• _ASSIGNMENT_: From the data below, set down exactly the lines between the one holding "(7): [-18 -26" and the one holding "43 -17 -57]", inclusive, and no others.

━━━ DATA IN THIS EXERCISE ━━━

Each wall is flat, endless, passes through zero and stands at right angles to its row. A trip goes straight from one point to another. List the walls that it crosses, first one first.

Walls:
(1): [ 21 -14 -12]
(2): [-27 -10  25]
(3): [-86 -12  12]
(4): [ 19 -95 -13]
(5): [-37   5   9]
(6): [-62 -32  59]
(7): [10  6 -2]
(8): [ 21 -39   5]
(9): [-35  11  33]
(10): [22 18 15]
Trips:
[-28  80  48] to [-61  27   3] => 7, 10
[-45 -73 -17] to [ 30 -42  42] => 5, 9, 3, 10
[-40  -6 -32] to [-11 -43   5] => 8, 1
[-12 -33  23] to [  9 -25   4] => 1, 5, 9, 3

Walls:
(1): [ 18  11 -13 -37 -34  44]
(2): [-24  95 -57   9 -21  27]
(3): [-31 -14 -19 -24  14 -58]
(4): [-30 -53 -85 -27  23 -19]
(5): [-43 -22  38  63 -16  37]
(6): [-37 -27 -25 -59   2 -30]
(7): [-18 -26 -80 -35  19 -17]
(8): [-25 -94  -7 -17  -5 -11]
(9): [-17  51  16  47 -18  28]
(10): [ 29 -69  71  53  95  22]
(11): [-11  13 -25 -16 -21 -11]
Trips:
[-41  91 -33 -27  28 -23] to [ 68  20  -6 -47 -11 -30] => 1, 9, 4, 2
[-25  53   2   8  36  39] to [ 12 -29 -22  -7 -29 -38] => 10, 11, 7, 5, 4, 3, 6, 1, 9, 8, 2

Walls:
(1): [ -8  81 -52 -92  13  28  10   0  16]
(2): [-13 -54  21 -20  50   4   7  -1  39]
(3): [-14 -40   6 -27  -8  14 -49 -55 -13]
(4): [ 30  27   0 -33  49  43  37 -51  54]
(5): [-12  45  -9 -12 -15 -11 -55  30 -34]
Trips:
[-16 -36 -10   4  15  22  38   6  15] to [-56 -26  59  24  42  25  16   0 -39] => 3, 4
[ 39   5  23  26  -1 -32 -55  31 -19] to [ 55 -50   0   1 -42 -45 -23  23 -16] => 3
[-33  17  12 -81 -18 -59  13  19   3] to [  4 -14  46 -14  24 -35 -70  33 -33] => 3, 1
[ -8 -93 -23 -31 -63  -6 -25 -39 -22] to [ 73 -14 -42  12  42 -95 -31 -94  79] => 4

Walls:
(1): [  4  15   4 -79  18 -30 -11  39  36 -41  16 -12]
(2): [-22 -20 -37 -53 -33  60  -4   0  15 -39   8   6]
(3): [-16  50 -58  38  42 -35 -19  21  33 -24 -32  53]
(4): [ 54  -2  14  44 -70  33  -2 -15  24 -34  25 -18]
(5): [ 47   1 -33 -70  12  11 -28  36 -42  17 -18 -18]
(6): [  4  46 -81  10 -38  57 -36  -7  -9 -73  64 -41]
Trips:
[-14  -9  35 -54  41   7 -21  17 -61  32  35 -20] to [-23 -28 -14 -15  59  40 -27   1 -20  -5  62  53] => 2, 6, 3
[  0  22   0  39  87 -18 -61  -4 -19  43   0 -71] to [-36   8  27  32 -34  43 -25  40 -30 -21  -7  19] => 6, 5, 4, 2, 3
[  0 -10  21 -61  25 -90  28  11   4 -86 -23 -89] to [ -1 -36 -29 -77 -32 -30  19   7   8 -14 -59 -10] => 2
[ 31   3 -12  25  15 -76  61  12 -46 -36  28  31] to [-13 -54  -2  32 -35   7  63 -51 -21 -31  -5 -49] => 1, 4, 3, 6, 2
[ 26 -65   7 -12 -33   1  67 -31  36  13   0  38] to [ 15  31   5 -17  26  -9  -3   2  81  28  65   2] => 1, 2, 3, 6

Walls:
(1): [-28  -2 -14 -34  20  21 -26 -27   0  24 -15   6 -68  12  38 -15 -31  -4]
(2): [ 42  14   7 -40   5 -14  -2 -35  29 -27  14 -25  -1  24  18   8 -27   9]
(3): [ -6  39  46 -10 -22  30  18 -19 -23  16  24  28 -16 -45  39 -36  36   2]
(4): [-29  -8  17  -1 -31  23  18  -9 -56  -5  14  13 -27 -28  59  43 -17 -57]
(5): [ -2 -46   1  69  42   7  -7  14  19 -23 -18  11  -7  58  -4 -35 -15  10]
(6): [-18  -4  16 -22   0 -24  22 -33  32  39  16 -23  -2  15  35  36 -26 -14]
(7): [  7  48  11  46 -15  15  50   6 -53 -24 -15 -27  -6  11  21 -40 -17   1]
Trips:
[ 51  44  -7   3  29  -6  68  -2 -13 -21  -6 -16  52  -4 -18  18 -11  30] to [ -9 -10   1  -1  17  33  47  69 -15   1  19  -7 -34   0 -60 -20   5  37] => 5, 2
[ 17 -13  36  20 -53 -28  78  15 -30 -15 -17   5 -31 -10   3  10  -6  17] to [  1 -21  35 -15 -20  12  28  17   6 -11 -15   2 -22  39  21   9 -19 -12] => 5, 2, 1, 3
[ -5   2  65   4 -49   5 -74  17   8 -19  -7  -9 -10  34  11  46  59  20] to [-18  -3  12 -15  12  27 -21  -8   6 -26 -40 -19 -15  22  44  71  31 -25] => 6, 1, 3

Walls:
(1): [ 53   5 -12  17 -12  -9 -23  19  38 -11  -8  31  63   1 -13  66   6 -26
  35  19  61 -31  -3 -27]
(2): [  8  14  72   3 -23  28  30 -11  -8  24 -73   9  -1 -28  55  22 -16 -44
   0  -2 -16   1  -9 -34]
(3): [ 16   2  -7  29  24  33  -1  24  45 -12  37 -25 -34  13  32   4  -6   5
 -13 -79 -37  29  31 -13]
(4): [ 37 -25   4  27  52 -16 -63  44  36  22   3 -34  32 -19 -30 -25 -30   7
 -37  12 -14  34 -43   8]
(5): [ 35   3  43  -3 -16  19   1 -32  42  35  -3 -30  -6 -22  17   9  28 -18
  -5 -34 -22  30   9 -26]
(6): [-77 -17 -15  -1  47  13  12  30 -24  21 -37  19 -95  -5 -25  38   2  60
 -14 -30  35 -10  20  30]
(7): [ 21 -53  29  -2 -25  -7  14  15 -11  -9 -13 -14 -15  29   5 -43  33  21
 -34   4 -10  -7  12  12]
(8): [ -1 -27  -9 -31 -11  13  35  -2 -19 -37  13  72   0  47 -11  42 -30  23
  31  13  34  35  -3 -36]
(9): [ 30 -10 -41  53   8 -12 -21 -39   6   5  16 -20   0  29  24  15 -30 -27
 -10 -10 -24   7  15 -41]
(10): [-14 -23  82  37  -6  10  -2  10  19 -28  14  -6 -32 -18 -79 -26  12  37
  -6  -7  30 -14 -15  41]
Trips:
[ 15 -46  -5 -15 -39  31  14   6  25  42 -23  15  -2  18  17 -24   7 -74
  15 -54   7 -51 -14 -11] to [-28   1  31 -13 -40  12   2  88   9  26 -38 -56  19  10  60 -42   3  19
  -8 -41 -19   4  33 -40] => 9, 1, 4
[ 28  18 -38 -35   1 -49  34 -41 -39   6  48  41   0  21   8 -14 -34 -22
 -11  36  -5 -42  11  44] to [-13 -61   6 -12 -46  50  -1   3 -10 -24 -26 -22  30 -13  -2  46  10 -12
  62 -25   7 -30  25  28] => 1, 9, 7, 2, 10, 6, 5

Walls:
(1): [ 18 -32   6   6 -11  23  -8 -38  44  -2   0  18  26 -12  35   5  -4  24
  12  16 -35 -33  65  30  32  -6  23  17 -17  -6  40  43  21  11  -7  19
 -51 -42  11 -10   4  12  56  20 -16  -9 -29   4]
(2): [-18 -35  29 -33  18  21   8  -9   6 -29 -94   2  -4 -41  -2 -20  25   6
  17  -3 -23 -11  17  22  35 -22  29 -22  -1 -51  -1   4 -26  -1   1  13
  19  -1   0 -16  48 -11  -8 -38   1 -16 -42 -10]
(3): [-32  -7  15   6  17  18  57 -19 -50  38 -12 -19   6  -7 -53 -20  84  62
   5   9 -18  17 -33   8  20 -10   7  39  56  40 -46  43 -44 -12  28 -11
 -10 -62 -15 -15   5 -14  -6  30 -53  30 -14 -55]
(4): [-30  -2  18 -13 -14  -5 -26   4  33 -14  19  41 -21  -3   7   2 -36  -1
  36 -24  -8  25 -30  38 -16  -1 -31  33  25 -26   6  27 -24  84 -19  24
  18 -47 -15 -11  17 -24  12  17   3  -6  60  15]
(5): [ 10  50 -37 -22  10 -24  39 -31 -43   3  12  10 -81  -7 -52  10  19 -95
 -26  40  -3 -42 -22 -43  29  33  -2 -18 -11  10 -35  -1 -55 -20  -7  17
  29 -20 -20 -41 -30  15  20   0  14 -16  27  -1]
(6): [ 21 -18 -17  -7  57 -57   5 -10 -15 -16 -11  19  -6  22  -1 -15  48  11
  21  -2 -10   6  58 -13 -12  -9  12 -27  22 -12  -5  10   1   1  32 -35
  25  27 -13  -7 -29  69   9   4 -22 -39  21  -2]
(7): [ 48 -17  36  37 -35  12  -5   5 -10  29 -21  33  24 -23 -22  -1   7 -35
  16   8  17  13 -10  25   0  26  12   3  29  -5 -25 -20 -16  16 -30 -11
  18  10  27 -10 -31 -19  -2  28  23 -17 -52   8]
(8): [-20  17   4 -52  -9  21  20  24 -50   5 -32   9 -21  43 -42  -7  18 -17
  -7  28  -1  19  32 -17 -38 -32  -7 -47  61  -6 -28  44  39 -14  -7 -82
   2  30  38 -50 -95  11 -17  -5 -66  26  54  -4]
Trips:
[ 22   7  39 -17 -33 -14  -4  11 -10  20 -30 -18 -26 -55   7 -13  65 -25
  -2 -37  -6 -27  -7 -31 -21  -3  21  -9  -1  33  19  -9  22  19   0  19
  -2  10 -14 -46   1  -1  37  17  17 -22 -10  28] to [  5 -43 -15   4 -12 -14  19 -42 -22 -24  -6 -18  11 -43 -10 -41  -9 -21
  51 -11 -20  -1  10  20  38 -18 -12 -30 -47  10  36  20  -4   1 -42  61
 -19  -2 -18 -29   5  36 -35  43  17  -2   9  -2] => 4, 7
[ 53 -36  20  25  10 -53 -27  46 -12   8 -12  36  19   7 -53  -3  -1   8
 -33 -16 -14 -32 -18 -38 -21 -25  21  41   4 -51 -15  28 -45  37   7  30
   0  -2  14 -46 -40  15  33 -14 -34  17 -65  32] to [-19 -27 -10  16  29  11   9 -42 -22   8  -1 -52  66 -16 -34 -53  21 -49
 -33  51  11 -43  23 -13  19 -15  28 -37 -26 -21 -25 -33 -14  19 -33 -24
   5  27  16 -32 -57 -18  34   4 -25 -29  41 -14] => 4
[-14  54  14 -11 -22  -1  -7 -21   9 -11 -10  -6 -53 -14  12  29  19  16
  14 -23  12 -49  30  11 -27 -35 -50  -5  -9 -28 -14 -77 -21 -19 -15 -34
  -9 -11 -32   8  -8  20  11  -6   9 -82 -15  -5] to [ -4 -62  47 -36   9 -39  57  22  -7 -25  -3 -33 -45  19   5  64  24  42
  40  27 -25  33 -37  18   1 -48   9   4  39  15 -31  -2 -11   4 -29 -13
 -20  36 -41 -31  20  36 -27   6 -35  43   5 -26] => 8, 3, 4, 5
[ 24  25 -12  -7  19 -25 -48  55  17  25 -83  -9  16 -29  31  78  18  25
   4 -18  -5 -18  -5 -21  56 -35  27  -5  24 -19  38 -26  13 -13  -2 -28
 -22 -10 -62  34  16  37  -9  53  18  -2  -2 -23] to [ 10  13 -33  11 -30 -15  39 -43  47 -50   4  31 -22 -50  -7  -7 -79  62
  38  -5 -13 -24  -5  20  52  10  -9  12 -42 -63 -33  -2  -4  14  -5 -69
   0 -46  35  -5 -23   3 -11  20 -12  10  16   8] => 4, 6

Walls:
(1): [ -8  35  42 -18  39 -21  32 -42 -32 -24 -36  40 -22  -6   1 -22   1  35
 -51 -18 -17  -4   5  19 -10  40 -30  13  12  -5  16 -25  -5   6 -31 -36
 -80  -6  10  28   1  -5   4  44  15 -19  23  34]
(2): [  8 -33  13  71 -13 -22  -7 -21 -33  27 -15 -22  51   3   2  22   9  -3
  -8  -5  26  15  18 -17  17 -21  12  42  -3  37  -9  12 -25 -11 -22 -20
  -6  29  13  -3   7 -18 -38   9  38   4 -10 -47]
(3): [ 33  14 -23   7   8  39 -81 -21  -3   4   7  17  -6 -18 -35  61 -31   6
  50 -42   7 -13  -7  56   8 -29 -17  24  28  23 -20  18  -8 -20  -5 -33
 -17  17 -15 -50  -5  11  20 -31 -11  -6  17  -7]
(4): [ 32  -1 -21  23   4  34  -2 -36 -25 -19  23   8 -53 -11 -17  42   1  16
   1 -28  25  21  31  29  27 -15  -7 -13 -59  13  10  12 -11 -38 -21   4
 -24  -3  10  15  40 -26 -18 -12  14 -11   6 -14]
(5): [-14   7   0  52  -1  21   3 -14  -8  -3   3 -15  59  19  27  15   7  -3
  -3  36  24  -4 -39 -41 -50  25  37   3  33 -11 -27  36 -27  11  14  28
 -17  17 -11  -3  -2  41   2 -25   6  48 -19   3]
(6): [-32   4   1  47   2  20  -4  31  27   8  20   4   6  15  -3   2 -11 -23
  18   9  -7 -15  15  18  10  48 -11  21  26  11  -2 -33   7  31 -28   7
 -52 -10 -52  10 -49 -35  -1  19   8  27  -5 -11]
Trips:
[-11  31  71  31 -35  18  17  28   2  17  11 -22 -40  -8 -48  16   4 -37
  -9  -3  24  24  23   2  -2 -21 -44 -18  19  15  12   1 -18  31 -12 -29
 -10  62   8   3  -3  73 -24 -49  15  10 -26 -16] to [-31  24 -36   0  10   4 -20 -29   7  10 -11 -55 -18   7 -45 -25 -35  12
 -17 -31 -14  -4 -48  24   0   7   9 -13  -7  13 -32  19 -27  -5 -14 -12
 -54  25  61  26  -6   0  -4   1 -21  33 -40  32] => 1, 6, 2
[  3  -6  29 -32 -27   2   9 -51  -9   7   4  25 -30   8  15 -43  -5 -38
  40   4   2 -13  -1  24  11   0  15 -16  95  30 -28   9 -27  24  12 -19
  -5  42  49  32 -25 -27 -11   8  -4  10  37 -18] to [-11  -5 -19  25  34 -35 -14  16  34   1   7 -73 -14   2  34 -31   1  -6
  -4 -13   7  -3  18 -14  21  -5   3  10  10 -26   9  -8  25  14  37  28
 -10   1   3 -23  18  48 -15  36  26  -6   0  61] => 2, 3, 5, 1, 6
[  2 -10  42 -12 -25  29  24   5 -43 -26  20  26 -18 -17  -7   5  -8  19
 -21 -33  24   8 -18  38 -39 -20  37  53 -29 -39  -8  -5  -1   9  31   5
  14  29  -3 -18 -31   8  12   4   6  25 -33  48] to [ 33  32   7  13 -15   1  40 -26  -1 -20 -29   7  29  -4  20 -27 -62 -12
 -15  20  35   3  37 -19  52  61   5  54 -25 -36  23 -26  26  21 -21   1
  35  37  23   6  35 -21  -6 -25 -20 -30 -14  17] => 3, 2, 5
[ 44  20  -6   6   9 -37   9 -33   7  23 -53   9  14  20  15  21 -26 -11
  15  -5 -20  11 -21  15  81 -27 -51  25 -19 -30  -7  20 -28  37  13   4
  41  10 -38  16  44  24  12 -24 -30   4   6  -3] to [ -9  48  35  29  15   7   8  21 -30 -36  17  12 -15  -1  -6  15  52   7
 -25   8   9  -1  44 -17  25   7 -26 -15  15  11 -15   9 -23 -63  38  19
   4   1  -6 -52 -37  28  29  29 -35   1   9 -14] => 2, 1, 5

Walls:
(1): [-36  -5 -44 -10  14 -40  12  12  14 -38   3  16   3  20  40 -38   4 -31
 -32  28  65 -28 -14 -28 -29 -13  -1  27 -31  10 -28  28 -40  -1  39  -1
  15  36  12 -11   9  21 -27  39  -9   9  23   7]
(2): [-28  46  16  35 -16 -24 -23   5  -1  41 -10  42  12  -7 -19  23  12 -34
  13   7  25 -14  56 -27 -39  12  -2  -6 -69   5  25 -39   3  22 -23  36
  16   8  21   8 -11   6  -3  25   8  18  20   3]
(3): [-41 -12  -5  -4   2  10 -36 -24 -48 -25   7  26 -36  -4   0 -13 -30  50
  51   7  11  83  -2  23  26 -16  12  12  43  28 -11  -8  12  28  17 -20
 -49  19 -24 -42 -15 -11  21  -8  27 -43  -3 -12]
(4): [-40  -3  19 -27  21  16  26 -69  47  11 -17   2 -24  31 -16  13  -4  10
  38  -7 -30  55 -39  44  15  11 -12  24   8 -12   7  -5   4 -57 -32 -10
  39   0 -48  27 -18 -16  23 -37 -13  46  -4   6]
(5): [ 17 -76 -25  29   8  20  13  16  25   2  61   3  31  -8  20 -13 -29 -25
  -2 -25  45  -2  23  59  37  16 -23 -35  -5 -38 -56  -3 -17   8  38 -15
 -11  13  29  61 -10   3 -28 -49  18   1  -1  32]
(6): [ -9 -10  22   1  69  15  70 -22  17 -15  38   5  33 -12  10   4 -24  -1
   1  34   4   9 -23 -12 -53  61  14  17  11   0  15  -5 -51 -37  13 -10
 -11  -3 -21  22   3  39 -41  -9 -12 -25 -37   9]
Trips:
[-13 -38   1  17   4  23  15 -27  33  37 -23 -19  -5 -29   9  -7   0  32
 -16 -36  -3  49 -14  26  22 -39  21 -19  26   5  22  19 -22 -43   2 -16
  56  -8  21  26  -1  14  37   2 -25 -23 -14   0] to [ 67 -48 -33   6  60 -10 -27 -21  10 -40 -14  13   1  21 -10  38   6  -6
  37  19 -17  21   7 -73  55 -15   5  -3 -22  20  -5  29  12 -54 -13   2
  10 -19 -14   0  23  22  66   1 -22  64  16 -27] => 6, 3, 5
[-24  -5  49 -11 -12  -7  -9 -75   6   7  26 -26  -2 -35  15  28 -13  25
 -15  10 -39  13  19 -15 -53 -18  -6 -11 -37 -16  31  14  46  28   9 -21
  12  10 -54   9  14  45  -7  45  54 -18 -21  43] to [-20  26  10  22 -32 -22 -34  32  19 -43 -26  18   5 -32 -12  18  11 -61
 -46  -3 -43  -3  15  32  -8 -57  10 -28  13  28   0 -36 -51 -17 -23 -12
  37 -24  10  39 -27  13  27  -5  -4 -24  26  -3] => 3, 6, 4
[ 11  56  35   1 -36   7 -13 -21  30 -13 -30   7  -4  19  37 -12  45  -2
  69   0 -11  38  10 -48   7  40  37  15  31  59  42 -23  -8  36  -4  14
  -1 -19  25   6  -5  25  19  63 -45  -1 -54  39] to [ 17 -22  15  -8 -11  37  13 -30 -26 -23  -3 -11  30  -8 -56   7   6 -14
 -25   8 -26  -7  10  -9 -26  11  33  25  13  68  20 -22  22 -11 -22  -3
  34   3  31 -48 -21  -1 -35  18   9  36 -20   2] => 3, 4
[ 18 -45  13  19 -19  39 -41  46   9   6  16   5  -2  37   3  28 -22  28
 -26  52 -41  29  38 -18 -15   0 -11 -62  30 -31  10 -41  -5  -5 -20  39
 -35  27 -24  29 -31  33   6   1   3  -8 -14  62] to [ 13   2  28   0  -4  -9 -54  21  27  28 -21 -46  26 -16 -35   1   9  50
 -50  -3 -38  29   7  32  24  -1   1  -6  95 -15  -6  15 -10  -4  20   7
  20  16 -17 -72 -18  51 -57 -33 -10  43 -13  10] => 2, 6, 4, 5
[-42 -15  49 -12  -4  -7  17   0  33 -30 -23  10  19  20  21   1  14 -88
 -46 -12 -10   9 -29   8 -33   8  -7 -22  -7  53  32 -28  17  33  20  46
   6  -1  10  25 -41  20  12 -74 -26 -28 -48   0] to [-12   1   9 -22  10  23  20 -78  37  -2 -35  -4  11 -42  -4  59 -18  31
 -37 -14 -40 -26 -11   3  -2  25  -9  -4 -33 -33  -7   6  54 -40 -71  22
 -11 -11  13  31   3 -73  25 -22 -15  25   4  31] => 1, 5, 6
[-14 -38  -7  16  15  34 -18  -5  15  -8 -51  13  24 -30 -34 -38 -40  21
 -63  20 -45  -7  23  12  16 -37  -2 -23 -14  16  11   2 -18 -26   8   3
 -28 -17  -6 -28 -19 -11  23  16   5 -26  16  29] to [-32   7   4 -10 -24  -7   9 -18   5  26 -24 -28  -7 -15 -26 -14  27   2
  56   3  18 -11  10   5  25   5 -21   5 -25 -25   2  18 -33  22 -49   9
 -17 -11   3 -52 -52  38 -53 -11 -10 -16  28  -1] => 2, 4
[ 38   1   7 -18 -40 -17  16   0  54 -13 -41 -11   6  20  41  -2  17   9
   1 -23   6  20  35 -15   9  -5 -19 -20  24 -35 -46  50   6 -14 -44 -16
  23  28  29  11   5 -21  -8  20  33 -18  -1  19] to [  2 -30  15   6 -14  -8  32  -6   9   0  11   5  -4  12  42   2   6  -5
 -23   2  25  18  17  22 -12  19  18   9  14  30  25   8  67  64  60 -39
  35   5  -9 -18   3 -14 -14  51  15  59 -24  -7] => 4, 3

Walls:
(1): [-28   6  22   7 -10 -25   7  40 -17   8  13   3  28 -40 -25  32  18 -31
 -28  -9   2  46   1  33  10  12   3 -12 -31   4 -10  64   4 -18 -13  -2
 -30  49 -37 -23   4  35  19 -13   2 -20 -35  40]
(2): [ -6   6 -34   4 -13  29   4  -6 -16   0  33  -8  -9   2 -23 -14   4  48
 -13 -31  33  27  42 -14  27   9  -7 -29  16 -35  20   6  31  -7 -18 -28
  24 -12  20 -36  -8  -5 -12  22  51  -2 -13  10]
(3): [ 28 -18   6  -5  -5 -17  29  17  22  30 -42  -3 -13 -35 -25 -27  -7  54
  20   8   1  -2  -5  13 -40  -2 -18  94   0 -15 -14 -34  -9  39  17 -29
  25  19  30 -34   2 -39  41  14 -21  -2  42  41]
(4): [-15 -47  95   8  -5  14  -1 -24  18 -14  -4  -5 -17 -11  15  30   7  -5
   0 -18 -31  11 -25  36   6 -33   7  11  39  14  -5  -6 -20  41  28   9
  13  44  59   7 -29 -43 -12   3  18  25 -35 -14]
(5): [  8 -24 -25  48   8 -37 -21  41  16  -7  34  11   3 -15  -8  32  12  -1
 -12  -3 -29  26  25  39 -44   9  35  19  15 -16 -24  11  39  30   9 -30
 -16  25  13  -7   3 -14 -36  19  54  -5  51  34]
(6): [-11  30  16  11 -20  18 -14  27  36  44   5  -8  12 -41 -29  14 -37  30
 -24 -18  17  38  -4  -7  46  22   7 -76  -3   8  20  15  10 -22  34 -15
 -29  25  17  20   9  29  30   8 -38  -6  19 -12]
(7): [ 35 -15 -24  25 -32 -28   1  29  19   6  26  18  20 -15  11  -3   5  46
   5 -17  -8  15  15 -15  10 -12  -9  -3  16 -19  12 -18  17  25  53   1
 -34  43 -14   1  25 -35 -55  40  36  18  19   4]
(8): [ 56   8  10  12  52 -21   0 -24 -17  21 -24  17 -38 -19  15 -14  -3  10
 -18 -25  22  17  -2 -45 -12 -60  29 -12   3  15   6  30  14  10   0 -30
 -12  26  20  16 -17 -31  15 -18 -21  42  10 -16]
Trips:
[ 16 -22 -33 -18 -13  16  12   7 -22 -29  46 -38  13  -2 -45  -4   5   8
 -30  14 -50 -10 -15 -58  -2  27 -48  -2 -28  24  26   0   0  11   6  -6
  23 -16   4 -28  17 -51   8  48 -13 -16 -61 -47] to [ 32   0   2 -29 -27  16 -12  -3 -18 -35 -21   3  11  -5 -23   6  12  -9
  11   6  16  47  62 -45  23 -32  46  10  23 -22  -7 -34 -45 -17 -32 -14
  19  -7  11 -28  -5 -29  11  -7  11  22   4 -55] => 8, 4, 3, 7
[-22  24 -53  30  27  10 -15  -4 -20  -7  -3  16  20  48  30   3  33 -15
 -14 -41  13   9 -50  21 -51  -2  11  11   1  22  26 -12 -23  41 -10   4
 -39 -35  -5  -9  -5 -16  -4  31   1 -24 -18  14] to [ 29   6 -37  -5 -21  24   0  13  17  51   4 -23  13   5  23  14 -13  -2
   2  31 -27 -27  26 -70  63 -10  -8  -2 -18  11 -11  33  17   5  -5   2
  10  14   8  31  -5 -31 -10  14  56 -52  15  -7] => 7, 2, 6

━━━

• _TASK ANSWER_:
(7): [-18 -26 -80 -35  19 -17]
(8): [-25 -94  -7 -17  -5 -11]
(9): [-17  51  16  47 -18  28]
(10): [ 29 -69  71  53  95  22]
(11): [-11  13 -25 -16 -21 -11]
Trips:
[-41  91 -33 -27  28 -23] to [ 68  20  -6 -47 -11 -30] => 1, 9, 4, 2
[-25  53   2   8  36  39] to [ 12 -29 -22  -7 -29 -38] => 10, 11, 7, 5, 4, 3, 6, 1, 9, 8, 2

Walls:
(1): [ -8  81 -52 -92  13  28  10   0  16]
(2): [-13 -54  21 -20  50   4   7  -1  39]
(3): [-14 -40   6 -27  -8  14 -49 -55 -13]
(4): [ 30  27   0 -33  49  43  37 -51  54]
(5): [-12  45  -9 -12 -15 -11 -55  30 -34]
Trips:
[-16 -36 -10   4  15  22  38   6  15] to [-56 -26  59  24  42  25  16   0 -39] => 3, 4
[ 39   5  23  26  -1 -32 -55  31 -19] to [ 55 -50   0   1 -42 -45 -23  23 -16] => 3
[-33  17  12 -81 -18 -59  13  19   3] to [  4 -14  46 -14  24 -35 -70  33 -33] => 3, 1
[ -8 -93 -23 -31 -63  -6 -25 -39 -22] to [ 73 -14 -42  12  42 -95 -31 -94  79] => 4

Walls:
(1): [  4  15   4 -79  18 -30 -11  39  36 -41  16 -12]
(2): [-22 -20 -37 -53 -33  60  -4   0  15 -39   8   6]
(3): [-16  50 -58  38  42 -35 -19  21  33 -24 -32  53]
(4): [ 54  -2  14  44 -70  33  -2 -15  24 -34  25 -18]
(5): [ 47   1 -33 -70  12  11 -28  36 -42  17 -18 -18]
(6): [  4  46 -81  10 -38  57 -36  -7  -9 -73  64 -41]
Trips:
[-14  -9  35 -54  41   7 -21  17 -61  32  35 -20] to [-23 -28 -14 -15  59  40 -27   1 -20  -5  62  53] => 2, 6, 3
[  0  22   0  39  87 -18 -61  -4 -19  43   0 -71] to [-36   8  27  32 -34  43 -25  40 -30 -21  -7  19] => 6, 5, 4, 2, 3
[  0 -10  21 -61  25 -90  28  11   4 -86 -23 -89] to [ -1 -36 -29 -77 -32 -30  19   7   8 -14 -59 -10] => 2
[ 31   3 -12  25  15 -76  61  12 -46 -36  28  31] to [-13 -54  -2  32 -35   7  63 -51 -21 -31  -5 -49] => 1, 4, 3, 6, 2
[ 26 -65   7 -12 -33   1  67 -31  36  13   0  38] to [ 15  31   5 -17  26  -9  -3   2  81  28  65   2] => 1, 2, 3, 6

Walls:
(1): [-28  -2 -14 -34  20  21 -26 -27   0  24 -15   6 -68  12  38 -15 -31  -4]
(2): [ 42  14   7 -40   5 -14  -2 -35  29 -27  14 -25  -1  24  18   8 -27   9]
(3): [ -6  39  46 -10 -22  30  18 -19 -23  16  24  28 -16 -45  39 -36  36   2]
(4): [-29  -8  17  -1 -31  23  18  -9 -56  -5  14  13 -27 -28  59  43 -17 -57]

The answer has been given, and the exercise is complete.